*Activity:* Among the entries below, how many lines include "columns"? Answer with the number only.

-- Dataset extract follows --

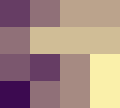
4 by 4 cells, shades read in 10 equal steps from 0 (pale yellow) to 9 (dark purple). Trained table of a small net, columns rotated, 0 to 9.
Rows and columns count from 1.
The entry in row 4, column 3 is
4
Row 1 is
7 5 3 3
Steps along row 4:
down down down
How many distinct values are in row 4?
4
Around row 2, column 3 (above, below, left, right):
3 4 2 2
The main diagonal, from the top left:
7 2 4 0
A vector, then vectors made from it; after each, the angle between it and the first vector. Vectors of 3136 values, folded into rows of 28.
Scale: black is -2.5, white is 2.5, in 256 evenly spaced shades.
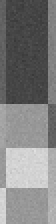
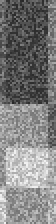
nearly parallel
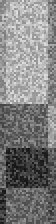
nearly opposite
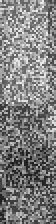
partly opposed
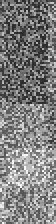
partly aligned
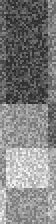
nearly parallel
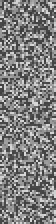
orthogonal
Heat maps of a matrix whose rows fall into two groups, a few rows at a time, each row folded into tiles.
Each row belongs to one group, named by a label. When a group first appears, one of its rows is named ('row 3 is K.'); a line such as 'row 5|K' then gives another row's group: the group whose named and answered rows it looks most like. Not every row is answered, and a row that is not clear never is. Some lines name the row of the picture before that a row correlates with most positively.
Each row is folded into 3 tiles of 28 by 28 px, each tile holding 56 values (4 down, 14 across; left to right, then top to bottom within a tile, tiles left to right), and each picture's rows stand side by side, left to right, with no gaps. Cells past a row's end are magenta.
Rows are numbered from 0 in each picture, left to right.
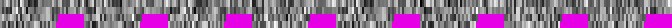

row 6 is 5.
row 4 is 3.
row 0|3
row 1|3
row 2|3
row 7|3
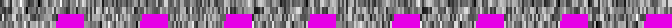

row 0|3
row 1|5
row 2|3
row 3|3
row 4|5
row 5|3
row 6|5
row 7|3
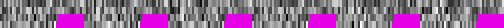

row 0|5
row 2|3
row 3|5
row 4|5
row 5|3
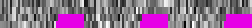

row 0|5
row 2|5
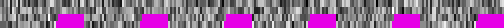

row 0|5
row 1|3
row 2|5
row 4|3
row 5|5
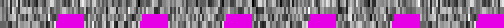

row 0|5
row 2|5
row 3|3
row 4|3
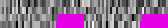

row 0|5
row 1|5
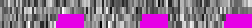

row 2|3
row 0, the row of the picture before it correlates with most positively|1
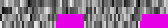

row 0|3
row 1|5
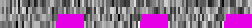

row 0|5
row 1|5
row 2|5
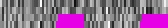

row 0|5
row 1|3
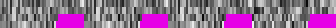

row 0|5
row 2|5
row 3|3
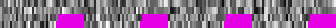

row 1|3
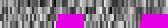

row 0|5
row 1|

-- Dataset extract concluded --

*Response for this exercise:* 2